Here is a tiny trained network, its code and every weight. The questions are about switching its units off for an input and a class, where a switched-off unit gives its printed mean instead of its output.

import numpy as np


def w(rows, s, z=0):
    codes = np.array(rows[::2]) - 128.0
    scale = np.full(codes.shape[1], s)
    scale[-1] = z or s
    return codes * scale


def f(y):
    return np.maximum(y, 0)


def log_softmax(a):
    a = a - a.max(-1, keepdims=True)
    return a - np.log(np.exp(a).sum(-1, keepdims=True))


def net(x, mask):
    res = np.array(x, float).reshape(1, 3) / 4 @ E
    y = f(res @ A[0][:, :-1].T + A[0][:, -1])
    res = res + np.where(mask, y, B[0][:, -1]) @ B[0][:, :-1]
    return log_softmax(res[-1] @ U[:, :-1].T + U[:, -1])


A, B = {}, {}
E = w([
[68,137,54],'x0',
[100,2,97],'x1',
[82,125,197],'x2',
],0.012)
A[0] = w([
[116,251,118,155],'n0',
[92,53,180,123],'n1',
[60,204,172,213],'n2',
[122,76,226,235],'n3',
[76,140,34,177],'n4',
[146,166,50,220],'n5',
[158,129,30,234],'n6',
[147,72,160,254],'n7',
[216,130,156,184],'n8',
[36,141,136,239],'n9',
[167,79,151,205],'n10',
[40,48,143,193],'n11',
],0.012,0.0039)
B[0] = w([
[116,165,125,230],'n0',
[176,166,54,204],'n1',
[161,184,206,203],'n2',
[221,120,135,216],'n3',
[88,134,135,214],'n4',
[50,121,112,200],'n5',
[38,89,59,214],'n6',
[160,116,104,202],'n7',
[126,53,133,192],'n8',
[154,151,110,197],'n9',
[149,82,108,183],'n10',
[131,152,5,246],'n11',
],0.013,0.011)
U = w([
[85,100,70,227],'0',
[127,122,148,22],'1',
[124,133,134,2],'2',
[209,199,77,34],'3',
[156,250,159,219],'4',
[82,89,183,4],'5',
[188,103,168,151],'6',
],0.016,0.006)

Each question gives the input, the list of numbers given to net, and the class t.
The units are the neurons (one row each of A and B). Each row of codes is followed by its name. A weight is (code - 128) times the scale printed after its matrix; where a second scale follows, it is the last column's (A, B and U).
mask holds one flag per neuron, in row order. A switched-off neuron (its flag False) gives its mean, the last column of its row in B, instead of its output. The means were averaged over made-up inputs and are rounded, as every weight is.
A unit's drop is (log p(t) with every unit on - log p(t) with that unit switched off) / (log p(t) with every unit on - log p(t) with every unit switched off).
The circuit of an input: a set's keep is (log p(t) with only the set's units on - log p(t) with every unit switched off) / (log p(t) with every unit on - log p(t) with every unit switched off). Starting from all 12 units, units are removed one at a time, each time the one whose removal leaves the highest keep (on an exact tie, the one counted first), for as long as the keep stays at least 0.8.
circuit, biggest first: the units of the circuit, biggest drop first
top k neurons: the k neurons with the biggest drops, biggest first
drop of u: that unit's drop, to one decimal
input [-8,-4,-5], class 6: circuit, biggest first : (n8, n11)
input [7,-5,-2], class 4: circuit, biggest first : (n2, n11)
input [-8,-6,-8], class 6: circuit, biggest first : (n8, n11)
input [4,-1,8], class 4: circuit, biggest first : (n2)
input [3,3,4], class 3: circuit, biggest first : (n6, n5)
input [-3,0,-1], class 6: circuit, biggest first : (n11, n6, n1)
input [-2,-1,-2], class 6: circuit, biggest first : (n11, n1)
input [-2,-8,-8], class 0: circuit, biggest first : (n8, n5)
input [-4,-2,-3], class 6: circuit, biggest first : (n11, n8)
input [-7,-4,5], class 6: circuit, biggest first : (n8, n11)
input [-7,-6,-3], class 4: top 3 neurons : (n0, n2, n6)
input [-5,2,-4], class 6: top 2 neurons : (n11, n5)
input [-2,-1,1], class 6: top 2 neurons : (n11, n1)
input [-6,6,-2], class 3: top 2 neurons : (n1, n3)
input [5,1,6], class 3: top neuron : (n11)
input [-3,-6,-6], class 4: drop of n0 : 0.4
input [-4,1,1], class 6: drop of n11 : 0.4
input [7,-6,-6], class 0: drop of n2 : 0.0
* * *
▸ EXERCISE DETAILS:
Give only the number of lines in the data that include the string "codes".

▸ WRITTEN SOLUTION:
4